## Data
Here is a tiny trained network, its code and every weight. The questions are about switching its units off for an input and a class, where a switched-off unit gives its printed mean instead of its output.

import numpy as np


def w(rows, s, z=0):
    codes = np.array(rows[::2]) - 128.0
    scale = np.full(codes.shape[1], s)
    scale[-1] = z or s
    return codes * scale


def norm(h):
    return h / np.sqrt((h * h).mean(-1, keepdims=True) + 1e-5)


def f(y):
    return np.maximum(y, 0)


def log_softmax(a):
    a = a - a.max(-1, keepdims=True)
    return a - np.log(np.exp(a).sum(-1, keepdims=True))


def net(x, mask):
    res = np.array(x, float).reshape(1, 2) / 4 @ E
    u = 0
    for l in range(2):
        y = f(norm(res) @ A[l][:, :-1].T + A[l][:, -1])
        res = res + np.where(mask[u : u + 15], y, B[l][:, -1]) @ B[l][:, :-1]
        u += 15
    return log_softmax(norm(res)[-1] @ U[:, :-1].T + U[:, -1])


A, B = {}, {}
E = w([
[153,58,21,255,73],'x0',
[231,234,157,216,162],'x1',
],0.0063)
A[0] = w([
[66,150,113,176,151,104],'L0N1',
[90,147,156,116,109,67],'L0N2',
[192,112,132,233,111,141],'L0N3',
[157,162,212,96,151,73],'L0N4',
[125,128,195,113,143,95],'L0N5',
[109,112,134,162,101,113],'L0N6',
[76,148,150,72,109,219],'L0N7',
[119,181,164,67,177,49],'L0N8',
[104,142,142,137,92,43],'L0N9',
[139,164,183,149,150,189],'L0N10',
[126,114,104,188,86,106],'L0N11',
[104,98,137,133,135,3],'L0N12',
[181,127,134,100,78,118],'L0N13',
[141,159,249,62,159,55],'L0N14',
[83,154,86,107,129,72],'L0N15',
],0.015,0.0046)
B[0] = w([
[129,148,144,146,80,141],'L0N1',
[210,163,131,166,118,147],'L0N2',
[187,212,71,187,156,250],'L0N3',
[154,1,118,74,88,209],'L0N4',
[213,122,189,95,43,173],'L0N5',
[168,161,167,89,131,156],'L0N6',
[109,62,184,97,151,211],'L0N7',
[137,123,182,27,85,207],'L0N8',
[124,129,116,129,136,128],'L0N9',
[72,87,47,138,141,207],'L0N10',
[103,216,163,113,138,197],'L0N11',
[85,76,149,174,154,132],'L0N12',
[102,164,114,105,129,134],'L0N13',
[170,93,210,13,51,243],'L0N14',
[157,108,99,132,238,142],'L0N15',
],0.0088,0.011)
A[1] = w([
[63,116,143,146,110,159],'L1N1',
[168,132,95,124,52,106],'L1N2',
[102,164,113,202,152,153],'L1N3',
[145,117,130,162,60,144],'L1N4',
[113,139,60,246,157,104],'L1N5',
[76,207,121,199,91,152],'L1N6',
[135,128,182,88,111,92],'L1N7',
[96,201,85,90,174,98],'L1N8',
[109,204,171,157,136,180],'L1N9',
[224,102,122,85,105,222],'L1N10',
[31,77,93,189,241,141],'L1N11',
[99,191,84,204,96,140],'L1N12',
[151,151,51,164,149,112],'L1N13',
[174,135,194,119,198,1],'L1N14',
[69,75,165,7,86,203],'L1N15',
],0.013,0.0046)
B[1] = w([
[130,140,96,160,113,137],'L1N1',
[145,159,122,182,236,155],'L1N2',
[109,55,88,60,196,174],'L1N3',
[141,130,125,126,202,144],'L1N4',
[137,57,137,62,196,192],'L1N5',
[143,110,57,66,204,182],'L1N6',
[109,147,120,152,155,167],'L1N7',
[107,60,58,153,162,155],'L1N8',
[160,51,114,92,112,163],'L1N9',
[177,225,139,211,141,194],'L1N10',
[198,153,10,123,1,148],'L1N11',
[157,98,143,51,143,192],'L1N12',
[81,28,174,89,90,181],'L1N13',
[104,128,121,51,104,132],'L1N14',
[73,148,84,207,142,250],'L1N15',
],0.009,0.017)
U = w([
[72,108,5,228,56,141],'0',
[108,146,136,157,181,10],'1',
[176,50,52,58,216,170],'2',
[152,92,226,40,44,166],'3',
[103,155,123,141,163,38],'4',
[2,95,190,210,145,126],'5',
[227,185,135,226,134,158],'6',
],0.019,0.012)

Each question gives the input, the list of numbers given to net, and the class t.
The units are the neurons (one row each of A and B). Each row of codes is followed by its name. A weight is (code - 128) times the scale printed after its matrix; where a second scale follows, it is the last column's (A, B and U).
mask holds one flag per neuron, layer by layer. A switched-off neuron (its flag False) gives its mean, the last column of its row in B, instead of its output. The means were averaged over made-up inputs and are rounded, as every weight is.
A unit's drop is (log p(t) with every unit on - log p(t) with that unit switched off) / (log p(t) with every unit on - log p(t) with every unit switched off).
most important unit: the unit with the biggest drop
top k neurons: the k neurons with the biggest drops, biggest first
k most important neurons of layer l: the k neurons of layer l with the biggest drops, biggest first
drop when u is switched off: that unit's drop, to one decimal
input [-1,-7], class 0: most important unit : L0N14
input [-2,-3], class 3: top 2 neurons : (L0N7, L0N10)
input [-5,-8], class 5: 2 most important neurons of layer 1 : (L1N15, L1N12)
input [-6,8], class 3: 4 most important neurons of layer 0 : (L0N14, L0N3, L0N8, L0N4)
input [-4,6], class 3: top 2 neurons : (L0N14, L0N8)
input [-5,-7], class 3: top 2 neurons : (L0N14, L0N10)
input [-5,6], class 3: top 2 neurons : (L0N14, L0N3)
input [-1,-2], class 5: 2 most important neurons of layer 0 : (L0N3, L0N7)
input [-1,8], class 6: top 2 neurons : (L0N4, L1N10)
input [-1,-5], class 0: top 2 neurons : (L0N14, L1N11)
input [0,-5], class 0: drop when L0N14 is switched off : 0.3
input [0,0], class 0: drop when L1N7 is switched off : 0.0
input [-6,-8], class 3: drop when L0N14 is switched off : 0.2
input [-2,-6], class 5: most important unit : L0N10
input [-3,-5], class 5: drop when L1N15 is switched off : 0.6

## Exercise
The lines that mention the word "first" should be pulled from the records above.

## Answer to this problem
top k neurons: the k neurons with the biggest drops, biggest first
k most important neurons of layer l: the k neurons of layer l with the biggest drops, biggest first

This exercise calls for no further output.